Task prompt => Beneath this instruction is a listing; print exactly the lines in it starting at the line that contains "81, 145, 106, 156" and going through the line that contains "172, 109, 166, 204, 142, 166".

Input records =>
Each row is a point. To make a cloud, some directions were put in groups of two or more. Within a group, all points are equally far from the middle, so they leave a hole (a ring in 2 directions, a hollow ball in 3). The other directions are filled evenly. Then the cloud was stretched, turned, moved and blurred a little. Count the holes, and give their numbers of directions, smallest first.
(in the rows, 128 means zero)

Cloud (14 x 2):
72, 153
109, 133
145, 89
63, 94
182, 140
89, 90
206, 178
90, 170
194, 144
89, 156
92, 156
177, 151
97, 71
148, 116
Holes: 0

Cloud (22 x 3):
77, 49, 143
183, 161, 166
150, 141, 72
99, 147, 120
168, 187, 120
70, 78, 218
58, 110, 122
50, 89, 159
109, 139, 157
149, 206, 145
125, 176, 84
50, 117, 170
140, 188, 141
173, 105, 121
61, 156, 159
100, 67, 122
136, 129, 148
95, 96, 135
100, 148, 138
122, 173, 181
121, 158, 210
98, 108, 107
Holes: 0

Cloud (32 x 4):
81, 145, 106, 156
62, 167, 128, 124
157, 224, 110, 160
91, 115, 105, 107
89, 153, 69, 129
103, 94, 105, 95
116, 208, 95, 130
113, 146, 175, 102
99, 98, 76, 98
185, 102, 119, 118
134, 58, 159, 152
114, 119, 105, 210
90, 228, 157, 111
165, 212, 90, 116
137, 153, 158, 191
126, 158, 185, 114
130, 52, 108, 131
196, 167, 79, 137
184, 87, 87, 162
70, 243, 130, 127
142, 218, 171, 141
74, 168, 45, 107
115, 162, 114, 107
97, 115, 79, 151
118, 144, 119, 116
93, 177, 102, 186
129, 178, 91, 192
145, 94, 136, 149
84, 168, 173, 87
131, 136, 178, 132
126, 173, 72, 151
138, 220, 109, 103
Holes: 0

Cloud (56 x 6):
130, 88, 151, 166, 150, 41
178, 87, 175, 64, 120, 123
88, 155, 208, 161, 159, 119
130, 123, 117, 67, 47, 155
142, 102, 179, 109, 190, 181
123, 87, 154, 84, 175, 76
128, 88, 155, 156, 208, 155
169, 95, 187, 152, 86, 117
169, 58, 130, 175, 140, 97
92, 117, 173, 154, 165, 209
122, 87, 115, 153, 85, 194
157, 158, 96, 170, 165, 155
105, 154, 187, 213, 155, 155
93, 126, 201, 144, 92, 52
117, 80, 80, 77, 160, 101
116, 92, 159, 115, 186, 78
151, 85, 70, 76, 89, 172
114, 119, 119, 77, 158, 61
120, 107, 197, 104, 184, 163
123, 111, 155, 188, 205, 129
56, 116, 174, 152, 143, 101
145, 75, 99, 32, 131, 114
115, 68, 76, 102, 85, 165
132, 76, 113, 55, 159, 91
145, 86, 169, 167, 74, 134
139, 90, 133, 175, 155, 49
137, 162, 212, 162, 135, 159
87, 139, 181, 210, 139, 96
114, 77, 147, 98, 90, 188
103, 103, 84, 49, 148, 161
106, 115, 85, 87, 181, 139
165, 94, 89, 140, 186, 184
74, 171, 135, 116, 77, 89
184, 150, 143, 150, 119, 102
86, 170, 120, 81, 87, 88
172, 140, 82, 164, 112, 128
172, 109, 166, 204, 142, 166
118, 157, 221, 136, 102, 97
103, 71, 170, 82, 106, 166
88, 60, 115, 141, 111, 158
151, 151, 95, 115, 70, 90
79, 158, 205, 133, 99, 91
146, 49, 166, 87, 146, 109
120, 173, 118, 142, 69, 158
158, 150, 187, 137, 120, 64
160, 130, 192, 186, 99, 134
181, 94, 78, 169, 144, 145
170, 145, 163, 171, 178, 177
179, 116, 89, 82, 81, 146
104, 130, 180, 109, 125, 215
141, 66, 152, 74, 175, 119
96, 69, 73, 71, 92, 110
153, 117, 150, 206, 145, 70
131, 134, 114, 107, 201, 160
97, 178, 165, 161, 80, 140
111, 117, 173, 200, 191, 172
Holes: 2 (2, 4)

Cloud (77 x 8):
143, 160, 79, 176, 93, 128, 134, 66
168, 106, 130, 103, 212, 75, 108, 159
181, 106, 136, 143, 199, 153, 94, 123
118, 83, 157, 149, 160, 108, 107, 179
99, 125, 112, 133, 96, 125, 76, 193
104, 130, 123, 115, 204, 52, 67, 133
207, 90, 153, 99, 140, 151, 33, 119
141, 153, 125, 174, 123, 210, 136, 146
92, 152, 137, 180, 215, 64, 117, 130
117, 71, 168, 125, 144, 208, 126, 148
100, 153, 119, 140, 195, 144, 109, 167
140, 106, 94, 152, 122, 166, 121, 124
107, 111, 164, 142, 198, 122, 158, 43
182, 172, 68, 202, 148, 105, 126, 137
169, 126, 141, 160, 181, 187, 101, 146
66, 132, 97, 169, 214, 116, 204, 59
185, 96, 111, 106, 157, 20, 160, 121
170, 111, 127, 160, 212, 132, 78, 120
147, 178, 141, 141, 118, 195, 193, 145
82, 175, 119, 88, 139, 140, 87, 107
187, 162, 92, 69, 100, 113, 136, 91
143, 194, 79, 152, 138, 157, 173, 163
107, 107, 100, 133, 85, 164, 105, 138
179, 164, 65, 201, 236, 158, 147, 101
158, 153, 148, 142, 194, 86, 137, 157
149, 212, 99, 160, 183, 113, 145, 47
103, 187, 122, 133, 138, 98, 161, 155
109, 117, 93, 117, 75, 147, 49, 166
104, 105, 97, 178, 197, 139, 45, 63
127, 156, 178, 134, 157, 166, 69, 105
164, 176, 120, 175, 154, 161, 108, 150
167, 152, 178, 92, 176, 147, 180, 128
184, 178, 65, 173, 140, 84, 141, 78
149, 78, 144, 148, 190, 53, 128, 146
106, 156, 119, 74, 88, 67, 154, 131
87, 127, 121, 173, 218, 58, 55, 102
95, 110, 95, 121, 202, 74, 165, 113
72, 138, 116, 135, 196, 128, 77, 54
130, 196, 63, 184, 125, 135, 185, 117
150, 144, 203, 100, 107, 207, 102, 100
107, 135, 171, 87, 90, 112, 130, 105
145, 86, 116, 140, 178, 68, 175, 86
73, 111, 102, 177, 183, 135, 75, 49
77, 105, 117, 131, 158, 179, 91, 86
110, 152, 131, 167, 246, 129, 148, 144
178, 114, 141, 164, 201, 119, 192, 164
137, 146, 52, 182, 197, 115, 144, 144
151, 127, 133, 166, 202, 144, 75, 150
97, 128, 126, 149, 179, 92, 200, 205
205, 155, 71, 165, 139, 95, 86, 112
130, 82, 136, 146, 200, 145, 180, 70
82, 133, 62, 165, 144, 76, 142, 84
146, 171, 169, 163, 181, 190, 54, 81
164, 159, 69, 134, 85, 77, 167, 115
140, 141, 173, 128, 155, 134, 179, 56
172, 158, 151, 152, 87, 201, 132, 80
167, 151, 64, 188, 137, 150, 58, 112
100, 129, 121, 126, 201, 95, 84, 163
164, 120, 181, 140, 185, 108, 178, 105
172, 120, 192, 178, 149, 176, 91, 70
79, 169, 69, 90, 133, 76, 102, 142
165, 157, 68, 192, 153, 151, 143, 120
80, 156, 85, 148, 124, 165, 149, 118
154, 191, 98, 98, 101, 80, 80, 107
119, 122, 61, 146, 160, 96, 198, 121
108, 74, 183, 127, 160, 100, 79, 129
143, 118, 99, 127, 61, 149, 116, 76
144, 142, 118, 154, 77, 116, 92, 42
208, 118, 123, 113, 180, 118, 205, 100
165, 147, 165, 146, 189, 152, 120, 137
150, 109, 134, 117, 195, 66, 71, 89
137, 115, 164, 131, 135, 75, 17, 76
167, 152, 133, 179, 202, 200, 123, 134
109, 92, 88, 103, 138, 66, 87, 115
182, 148, 75, 196, 170, 144, 133, 91
138, 172, 47, 145, 137, 171, 112, 75
97, 150, 153, 163, 202, 115, 167, 153
Holes: 1 (4)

Solution for this exercise =>
81, 145, 106, 156
62, 167, 128, 124
157, 224, 110, 160
91, 115, 105, 107
89, 153, 69, 129
103, 94, 105, 95
116, 208, 95, 130
113, 146, 175, 102
99, 98, 76, 98
185, 102, 119, 118
134, 58, 159, 152
114, 119, 105, 210
90, 228, 157, 111
165, 212, 90, 116
137, 153, 158, 191
126, 158, 185, 114
130, 52, 108, 131
196, 167, 79, 137
184, 87, 87, 162
70, 243, 130, 127
142, 218, 171, 141
74, 168, 45, 107
115, 162, 114, 107
97, 115, 79, 151
118, 144, 119, 116
93, 177, 102, 186
129, 178, 91, 192
145, 94, 136, 149
84, 168, 173, 87
131, 136, 178, 132
126, 173, 72, 151
138, 220, 109, 103
Holes: 0

Cloud (56 x 6):
130, 88, 151, 166, 150, 41
178, 87, 175, 64, 120, 123
88, 155, 208, 161, 159, 119
130, 123, 117, 67, 47, 155
142, 102, 179, 109, 190, 181
123, 87, 154, 84, 175, 76
128, 88, 155, 156, 208, 155
169, 95, 187, 152, 86, 117
169, 58, 130, 175, 140, 97
92, 117, 173, 154, 165, 209
122, 87, 115, 153, 85, 194
157, 158, 96, 170, 165, 155
105, 154, 187, 213, 155, 155
93, 126, 201, 144, 92, 52
117, 80, 80, 77, 160, 101
116, 92, 159, 115, 186, 78
151, 85, 70, 76, 89, 172
114, 119, 119, 77, 158, 61
120, 107, 197, 104, 184, 163
123, 111, 155, 188, 205, 129
56, 116, 174, 152, 143, 101
145, 75, 99, 32, 131, 114
115, 68, 76, 102, 85, 165
132, 76, 113, 55, 159, 91
145, 86, 169, 167, 74, 134
139, 90, 133, 175, 155, 49
137, 162, 212, 162, 135, 159
87, 139, 181, 210, 139, 96
114, 77, 147, 98, 90, 188
103, 103, 84, 49, 148, 161
106, 115, 85, 87, 181, 139
165, 94, 89, 140, 186, 184
74, 171, 135, 116, 77, 89
184, 150, 143, 150, 119, 102
86, 170, 120, 81, 87, 88
172, 140, 82, 164, 112, 128
172, 109, 166, 204, 142, 166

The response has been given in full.